THE TASK
Return the data below exactly, stopping after the line with "y = f(res @ A[0][:, :-1].T + A[0][:, -1])".

DATA PROVIDED
Below is a small trained network, with its code and all its weights. Each question gives an input and a class and asks what happens when units are switched off, that is, made to give their printed mean instead of their output.

import numpy as np


def w(rows, s, z=0):
    codes = np.array(rows[::2]) - 128.0
    scale = np.full(codes.shape[1], s)
    scale[-1] = z or s
    return codes * scale


def f(y):
    return y / 2 * (1 + np.tanh(0.7978845608 * (y + 0.044715 * y**3)))


def log_softmax(a):
    a = a - a.max(-1, keepdims=True)
    return a - np.log(np.exp(a).sum(-1, keepdims=True))


def net(x, mask):
    res = np.array(x, float).reshape(1, 6) / 4 @ E
    y = f(res @ A[0][:, :-1].T + A[0][:, -1])
    res = res + np.where(mask, y, B[0][:, -1]) @ B[0][:, :-1]
    return log_softmax(res[-1] @ U[:, :-1].T + U[:, -1])


A, B = {}, {}
E = w([
[58,172,151,72,185,68,17,64],'x0',
[116,155,206,181,60,63,128,83],'x1',
[123,217,131,186,67,29,89,144],'x2',
[98,89,223,189,186,49,60,136],'x3',
[1,92,55,93,46,128,191,108],'x4',
[155,44,213,45,23,203,84,104],'x5',
],0.0061)
A[0] = w([
[162,41,233,108,132,145,96,134,253],'N0',
[173,208,168,251,109,60,125,173,168],'N1',
[73,131,137,77,2,126,134,94,221],'N2',
[167,79,84,154,76,180,178,193,132],'N3',
[96,143,155,200,186,85,125,141,155],'N4',
[171,180,145,225,118,70,108,144,159],'N5',
[170,79,113,129,80,167,211,217,220],'N6',
[161,133,109,115,125,155,170,146,101],'N7',
[126,118,88,95,193,106,87,159,173],'N8',
],0.0085,0.0042)
B[0] = w([
[55,136,103,210,87,170,106,66,245],'N0',
[108,185,205,176,120,176,88,61,253],'N1',
[97,11,66,209,44,84,146,72,236],'N2',
[197,139,44,16,113,181,254,140,210],'N3',
[93,147,136,184,158,126,60,205,204],'N4',
[104,206,199,220,198,145,92,77,222],'N5',
[174,120,21,118,97,190,222,114,242],'N6',
[179,158,146,120,126,180,167,130,156],'N7',
[109,125,123,184,215,64,73,147,183],'N8',
],0.0081,0.0075)
U = w([
[42,157,222,197,169,138,81,109,197],'0',
[93,118,122,113,172,33,82,254,100],'1',
[131,112,228,59,104,104,149,153,16],'2',
[160,103,218,61,128,86,140,212,2],'3',
[192,207,165,100,113,188,141,89,89],'4',
[147,93,234,89,133,96,117,157,37],'5',
[199,107,68,70,143,162,191,180,192],'6',
[45,16,94,178,54,120,144,61,198],'7',
],0.0076,0.0039)

Each question gives the input, the list of numbers given to net, and the class t.
The units are the neurons (one row each of A and B). Each row of codes is followed by its name. A weight is (code - 128) times the scale printed after its matrix; where a second scale follows, it is the last column's (A, B and U).
mask holds one flag per neuron, in row order. A switched-off neuron (its flag False) gives its mean, the last column of its row in B, instead of its output. The means were averaged over made-up inputs and are rounded, as every weight is.
A unit's drop is (log p(t) with every unit on - log p(t) with that unit switched off) / (log p(t) with every unit on - log p(t) with every unit switched off).
The circuit of an input: a set's keep is (log p(t) with only the set's units on - log p(t) with every unit switched off) / (log p(t) with every unit on - log p(t) with every unit switched off). Starting from all 9 units, units are removed one at a time, each time the one whose removal leaves the highest keep (on an exact tie, the one counted first), for as long as the keep stays at least 0.8.
units of the circuit, in order: the units of the circuit, biggest drop first
most important unit: the unit with the biggest drop
k most important neurons: the k neurons with the biggest drops, biggest first
drop when u is switched off: that unit's drop, to one decimal
input [-5,0,3,-2,7,2], class 6: units of the circuit, in order -> (N3)
input [-7,-3,4,4,4,-7], class 0: 2 most important neurons -> (N1; N5)
input [0,-3,0,-5,-4,7], class 6: 2 most important neurons -> (N1; N3)
input [4,-8,-3,7,0,-3], class 1: 3 most important neurons -> (N1; N5; N8)
input [-6,6,0,-4,3,-3], class 6: 2 most important neurons -> (N3; N0)
input [5,-7,-1,0,-4,-8], class 1: units of the circuit, in order -> (N0; N8)
input [-6,5,1,-8,7,-1], class 6: 3 most important neurons -> (N3; N6; N0)
input [-7,-7,6,6,-5,5], class 4: units of the circuit, in order -> (N2; N6; N1)
input [-4,-5,5,-6,3,7], class 6: 2 most important neurons -> (N3; N6)
input [-6,-6,-7,8,-1,-8], class 6: 3 most important neurons -> (N6; N3; N5)
input [-1,1,-3,4,3,-3], class 1: 4 most important neurons -> (N1; N2; N0; N5)
input [2,7,2,-8,-8,6], class 7: 3 most important neurons -> (N2; N0; N4)
input [-4,3,7,-7,-7,8], class 7: 2 most important neurons -> (N2; N0)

THE ANSWER
Below is a small trained network, with its code and all its weights. Each question gives an input and a class and asks what happens when units are switched off, that is, made to give their printed mean instead of their output.

import numpy as np


def w(rows, s, z=0):
    codes = np.array(rows[::2]) - 128.0
    scale = np.full(codes.shape[1], s)
    scale[-1] = z or s
    return codes * scale


def f(y):
    return y / 2 * (1 + np.tanh(0.7978845608 * (y + 0.044715 * y**3)))


def log_softmax(a):
    a = a - a.max(-1, keepdims=True)
    return a - np.log(np.exp(a).sum(-1, keepdims=True))


def net(x, mask):
    res = np.array(x, float).reshape(1, 6) / 4 @ E
    y = f(res @ A[0][:, :-1].T + A[0][:, -1])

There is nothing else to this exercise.